◆ About this exercise
The records appear below. Repeat them exactly.

◆ Data for this task
[-17  -2  12  -3 -10  12  -6  14 -25  -7   4 -17   8  10  26   7 -37 -20
  21   5   7  -7  15]  z468, [68]
[ -5   5   5 -22 -14   1  15  26  -5   1   9  -3  -2   0  -5  -2 -60 -43
  -1   7   4 -10  17]  Z766, [65]
[-16   0   4  -3 -28  10   2  14 -16 -10  -4 -14 -12   3  20   4 -20 -35
  32  30  -3  26   3]  z468, [68]
[-16   1  13  -6 -25  12  16  11 -28  -8   6 -22   6  15  28  10 -54 -66
   3  13   1   1  18]  Z397, [68]
[ -8  -1   4 -18  -7  -4  28  17 -14 -16  -1  -4   1   3 -10   0 -48 -83
  25  14   1  16   3]  Z766, [68]
[ -8  -1   9 -13 -23  14  -5  10 -17  29   0 -25   9  21  33  15 -37 -29
   2   9 -10 -18  -7]  Z397, [65]
[-13   0   4 -13 -11  10  13  24 -10  -2   9 -14   3   4  13   5 -57 -44
   5  -2   0  -2  11]  Z766, [68]
[-13   3   7  -9 -20   8  20  13 -15 -10   7 -12   0  15  12  -1 -40 -32
   4   2   8   5   8]  Z766, [65]
[-15   2  16   2 -25   4   5  12 -28 -14  -6 -15 -11  10  24   8 -29 -30
  27  15   0  16   8]  z468, [68]
[-15   1   0 -20 -15   4  12  12 -13   1  28 -15   3  17  -1   0 -47 -50
  23  19   7  -2   8]  z45, [72]
[-16 -11   5 -14 -11  12  -1  18 -10   0  16 -20  14   6  19   0 -61 -44
 -10   3  -2 -16  10]  Z766, [68]
[-17  -2   5 -13  -9   1   9  15  -7   0  12 -10   1  19  11  -2 -47 -32
  -2   8 -13  -1   1]  Z766, [65]
[-20  -3   1 -15  -9   7  23  33 -16  -9  11 -12   6   8  10   9 -68 -80
  12  21  -8   1   7]  z45, [68]
[-20  -5  16   5 -12  22  -6  25 -21  11   7 -20   9  12  45  11 -41 -28
 -16   5   0 -21   8]  Z397, [68]
[-10  -4   9 -11  -7   3  17  11 -19   5   3 -19   3  20  20   0 -38 -57
   7   5  -7 -12   4]  Z397, [72]
[-17 -11   4 -16 -19   7  21  20 -14   2  10 -14  -1   9  15   4 -49 -69
  -4  10  -6  11   7]  Z766, [68]
[-11  14   9 -13 -22  14  18  -1 -22  -7   1 -15  15  15  18   8 -70 -27
   4  12   0   0  14]  Z766, [65]
[-11   5  14  -6 -14   9  10  10 -30   1  12 -27  -5  21  17  10 -48 -33
  -1   3  -2  -6  16]  Z397, [72]
[-12  -4  -1 -23 -17   7  25  19 -17  -2  13 -12   6   8  -4   0 -78 -58
  10   8   5  -1  13]  Z766, [68]
[-25   1  18  12   6  12  -9  27 -26  -7   3 -18  10  15  46  19 -41  -8
  -7   4 -14 -18  12]  z468, [68]
[-15  -2   3 -11 -11   7  22  31  -9  -7   6  -7  12  13  19   7 -55 -43
  -6   2  -1   2   9]  Z766, [68]

[  0  -9 -14  -7 -42   5  23   2  -2  -6  -9   4 -34 -27 -25   8  -7   1
 -20  -4   2  -7   7]  z572, B
[-11   3   1  -1   0   2 -24   7  -1  -4  17  -5  33 -10  24  10  -6  -4
  16  18 -11  -3  -5]  z980, A
[  0 -13 -14   1 -36   2  -1 -22   6   6  19  -3  -4  -3 -13  10   7   6
   7   6  -5 -32  -5]  z446, Z
[  4  -7  -6 -17  16  -8  13  -6  -2  15 -43  19 -75  -1 -51  -8  -1  11
 -42   4  -3  84  -2]  z363, V
[ -4   4  14  -2  24  -2  -8  12   0 -11  -3   3  -5   3   3 -14 -27   3
   0   6   4  11  11]  z53, V
[  2  -2   3  -3   8  -1   7  -3   1   6 -10   6 -41 -18 -28  -3 -11  -2
 -13  14 -13  42   1]  z53, Z
[ -6  -8  -9   2  -6  -1  -1   1  -3  -6  16  -1  -3  -7 -11   4  10  -2
  10  -5 -11 -42  -6]  z572, Z
[ -7  -6  -5  -6   2   4  -3  -5  13  -8  16  -1 -18  -5 -18  24  12   1
  -3  -8  -1 -27 -29]  z572, Z
[ -3   7  13  -8  -3   3  -5  11   4 -11   7 -10   6  -6  13   3  -6  40
   7   5   3  -9  -8]  z53, A
[ -2   7   7  -2  16   7 -16   5  -2  -4   0  -3   0 -18  -2   8  -9  16
   4  13 -20  34  -7]  z980, A
[  6  -7  -2  -4 -21  -3  -3 -10  -9  -1  13  16 -18 -27 -20  -2 -14  -3
 -35   1  -8 -35  32]  z446, A
[ -4  -4  -1  -4 -16   6   2  -9   3   5 -11   8 -35 -16 -20  -1 -11   6
  -9   4  -1  27  18]  z980, B
[  4 -10 -28 -12  -5   3  14   4 -10   2   3   4 -10  -3 -20 -12  -5 -29
 -21  -8  -8 -33  15]  z446, V
[ -4 -37 -23   5 -28   6   3  -4  -5  -4  23  -9  21   9  -1 -10   9  -8
   9 -18  -3 -71  -4]  z446, B
[  1  -9  -7   8 -38   0   2   1  -2  -2  23  -8  41  37  27  14  23  16
  33 -15  -7 -54   2]  z363, Z

[ 18   2  -9  14 -11  -1  21   3  -8   4  38 -10   1 -10 -18  24  -9 -59
  -9   2   0   4   8]  H, Z115
[ 43   7  10  26  -7   0   0  14  -8 -12  17 -10  -2  -6 -10  32   0 -65
  -2  28  -2  -4  22]  H, Z290
[  5   0  -2  15  -2  -6  -4  -2  -4 -17  13  -3   0  -2 -15   4   6 -19
  -3  -2  -6  -4   0]  H, Z115
[ -1   3 -10   8  -4   8  12  14  -7   0   6   6   4 -11  -6  10  -6 -24
  -5   3   0  13   1]  T, Z115
[ 17   0  11   2 -20 -11  -5 -18 -22   5  57 -13  -6   0   0  26 -21 -26
 -13   8   1  14 -17]  H, Z115
[ 29  -7  15  18  -7  -9  -6  -3 -22  -5  61  15  -5 -10  -3   3  -4  10
 -10  20   6  13  -5]  M, Z115
[ 17  10  -3  19  -1   2   6   5  -6  -3  32   8  -2  -7  -4   4   4 -18
   0  23   0  -1  11]  M, Z290
[  6   9   9   3   5  -3   9   5   3   3   3 -33  -2   6   7  48  -1 -28
  -1  12   6  -4  -4]  M, Z115
[ 22  -5   4  22 -20 -26  -1 -13 -10  -6  61  -3 -19   5  -2   6  -5 -15
  -8   9   1  11  -3]  H, Z290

◆ Solution to this exercise
[-17  -2  12  -3 -10  12  -6  14 -25  -7   4 -17   8  10  26   7 -37 -20
  21   5   7  -7  15]  z468, [68]
[ -5   5   5 -22 -14   1  15  26  -5   1   9  -3  -2   0  -5  -2 -60 -43
  -1   7   4 -10  17]  Z766, [65]
[-16   0   4  -3 -28  10   2  14 -16 -10  -4 -14 -12   3  20   4 -20 -35
  32  30  -3  26   3]  z468, [68]
[-16   1  13  -6 -25  12  16  11 -28  -8   6 -22   6  15  28  10 -54 -66
   3  13   1   1  18]  Z397, [68]
[ -8  -1   4 -18  -7  -4  28  17 -14 -16  -1  -4   1   3 -10   0 -48 -83
  25  14   1  16   3]  Z766, [68]
[ -8  -1   9 -13 -23  14  -5  10 -17  29   0 -25   9  21  33  15 -37 -29
   2   9 -10 -18  -7]  Z397, [65]
[-13   0   4 -13 -11  10  13  24 -10  -2   9 -14   3   4  13   5 -57 -44
   5  -2   0  -2  11]  Z766, [68]
[-13   3   7  -9 -20   8  20  13 -15 -10   7 -12   0  15  12  -1 -40 -32
   4   2   8   5   8]  Z766, [65]
[-15   2  16   2 -25   4   5  12 -28 -14  -6 -15 -11  10  24   8 -29 -30
  27  15   0  16   8]  z468, [68]
[-15   1   0 -20 -15   4  12  12 -13   1  28 -15   3  17  -1   0 -47 -50
  23  19   7  -2   8]  z45, [72]
[-16 -11   5 -14 -11  12  -1  18 -10   0  16 -20  14   6  19   0 -61 -44
 -10   3  -2 -16  10]  Z766, [68]
[-17  -2   5 -13  -9   1   9  15  -7   0  12 -10   1  19  11  -2 -47 -32
  -2   8 -13  -1   1]  Z766, [65]
[-20  -3   1 -15  -9   7  23  33 -16  -9  11 -12   6   8  10   9 -68 -80
  12  21  -8   1   7]  z45, [68]
[-20  -5  16   5 -12  22  -6  25 -21  11   7 -20   9  12  45  11 -41 -28
 -16   5   0 -21   8]  Z397, [68]
[-10  -4   9 -11  -7   3  17  11 -19   5   3 -19   3  20  20   0 -38 -57
   7   5  -7 -12   4]  Z397, [72]
[-17 -11   4 -16 -19   7  21  20 -14   2  10 -14  -1   9  15   4 -49 -69
  -4  10  -6  11   7]  Z766, [68]
[-11  14   9 -13 -22  14  18  -1 -22  -7   1 -15  15  15  18   8 -70 -27
   4  12   0   0  14]  Z766, [65]
[-11   5  14  -6 -14   9  10  10 -30   1  12 -27  -5  21  17  10 -48 -33
  -1   3  -2  -6  16]  Z397, [72]
[-12  -4  -1 -23 -17   7  25  19 -17  -2  13 -12   6   8  -4   0 -78 -58
  10   8   5  -1  13]  Z766, [68]
[-25   1  18  12   6  12  -9  27 -26  -7   3 -18  10  15  46  19 -41  -8
  -7   4 -14 -18  12]  z468, [68]
[-15  -2   3 -11 -11   7  22  31  -9  -7   6  -7  12  13  19   7 -55 -43
  -6   2  -1   2   9]  Z766, [68]

[  0  -9 -14  -7 -42   5  23   2  -2  -6  -9   4 -34 -27 -25   8  -7   1
 -20  -4   2  -7   7]  z572, B
[-11   3   1  -1   0   2 -24   7  -1  -4  17  -5  33 -10  24  10  -6  -4
  16  18 -11  -3  -5]  z980, A
[  0 -13 -14   1 -36   2  -1 -22   6   6  19  -3  -4  -3 -13  10   7   6
   7   6  -5 -32  -5]  z446, Z
[  4  -7  -6 -17  16  -8  13  -6  -2  15 -43  19 -75  -1 -51  -8  -1  11
 -42   4  -3  84  -2]  z363, V
[ -4   4  14  -2  24  -2  -8  12   0 -11  -3   3  -5   3   3 -14 -27   3
   0   6   4  11  11]  z53, V
[  2  -2   3  -3   8  -1   7  -3   1   6 -10   6 -41 -18 -28  -3 -11  -2
 -13  14 -13  42   1]  z53, Z
[ -6  -8  -9   2  -6  -1  -1   1  -3  -6  16  -1  -3  -7 -11   4  10  -2
  10  -5 -11 -42  -6]  z572, Z
[ -7  -6  -5  -6   2   4  -3  -5  13  -8  16  -1 -18  -5 -18  24  12   1
  -3  -8  -1 -27 -29]  z572, Z
[ -3   7  13  -8  -3   3  -5  11   4 -11   7 -10   6  -6  13   3  -6  40
   7   5   3  -9  -8]  z53, A
[ -2   7   7  -2  16   7 -16   5  -2  -4   0  -3   0 -18  -2   8  -9  16
   4  13 -20  34  -7]  z980, A
[  6  -7  -2  -4 -21  -3  -3 -10  -9  -1  13  16 -18 -27 -20  -2 -14  -3
 -35   1  -8 -35  32]  z446, A
[ -4  -4  -1  -4 -16   6   2  -9   3   5 -11   8 -35 -16 -20  -1 -11   6
  -9   4  -1  27  18]  z980, B
[  4 -10 -28 -12  -5   3  14   4 -10   2   3   4 -10  -3 -20 -12  -5 -29
 -21  -8  -8 -33  15]  z446, V
[ -4 -37 -23   5 -28   6   3  -4  -5  -4  23  -9  21   9  -1 -10   9  -8
   9 -18  -3 -71  -4]  z446, B
[  1  -9  -7   8 -38   0   2   1  -2  -2  23  -8  41  37  27  14  23  16
  33 -15  -7 -54   2]  z363, Z

[ 18   2  -9  14 -11  -1  21   3  -8   4  38 -10   1 -10 -18  24  -9 -59
  -9   2   0   4   8]  H, Z115
[ 43   7  10  26  -7   0   0  14  -8 -12  17 -10  -2  -6 -10  32   0 -65
  -2  28  -2  -4  22]  H, Z290
[  5   0  -2  15  -2  -6  -4  -2  -4 -17  13  -3   0  -2 -15   4   6 -19
  -3  -2  -6  -4   0]  H, Z115
[ -1   3 -10   8  -4   8  12  14  -7   0   6   6   4 -11  -6  10  -6 -24
  -5   3   0  13   1]  T, Z115
[ 17   0  11   2 -20 -11  -5 -18 -22   5  57 -13  -6   0   0  26 -21 -26
 -13   8   1  14 -17]  H, Z115
[ 29  -7  15  18  -7  -9  -6  -3 -22  -5  61  15  -5 -10  -3   3  -4  10
 -10  20   6  13  -5]  M, Z115
[ 17  10  -3  19  -1   2   6   5  -6  -3  32   8  -2  -7  -4   4   4 -18
   0  23   0  -1  11]  M, Z290
[  6   9   9   3   5  -3   9   5   3   3   3 -33  -2   6   7  48  -1 -28
  -1  12   6  -4  -4]  M, Z115
[ 22  -5   4  22 -20 -26  -1 -13 -10  -6  61  -3 -19   5  -2   6  -5 -15
  -8   9   1  11  -3]  H, Z290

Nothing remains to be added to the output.